▸ What you should do:
The data below holds a line containing "57 -172 -143" and a line containing "15 -312 -312"; please quote exactly those two lines and every line between them, and nothing else.

▸ Extracted data entries:
+++

Each row is followed by its grade, which names the range that a hidden value of the row falls in. A new part has a new value, new ranges and new names.
[-104  109  -82  -59   -7  -13  -59 -232  109   71   73   20   65   31
   86  -25  -19  -58  122   57 -172 -143  101  102   44  -64   92 -322
 -186 -137  -43   98   -2   43  -89  -58  -24   22  -61  158  103] | H
[ 145  -47  -45 -222    5  -79 -170  -29  -26   93   58   54 -132 -202
 -189 -281  -52  -65  182  238  -51  239   72  -10    2  -41   21  123
   65 -103  -97  -10 -123   71  128  -29  149  -65  -27   91   -6] | Z
[ 170 -115  -67 -194 -120  -64 -181   42 -122  158   43   15 -312 -312
 -281 -279    4  -29  269  285 -121  310  105 -206   21    0  -13  268
  178 -130  -98   -2 -127   19  133   83  326 -149  -36  142  -70] | Z
[-108  -98 -120   45 -187   67  -10  -61   69  152   43   26 -305 -178
  -34   99  -14  -97  307   36 -327 -121  184 -202  125 -104   50 -103
   35 -235  -30   11  -42   18  -22   70  253  -93   35  216  -84] | M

+++

▸ Output:
   86  -25  -19  -58  122   57 -172 -143  101  102   44  -64   92 -322
 -186 -137  -43   98   -2   43  -89  -58  -24   22  -61  158  103] | H
[ 145  -47  -45 -222    5  -79 -170  -29  -26   93   58   54 -132 -202
 -189 -281  -52  -65  182  238  -51  239   72  -10    2  -41   21  123
   65 -103  -97  -10 -123   71  128  -29  149  -65  -27   91   -6] | Z
[ 170 -115  -67 -194 -120  -64 -181   42 -122  158   43   15 -312 -312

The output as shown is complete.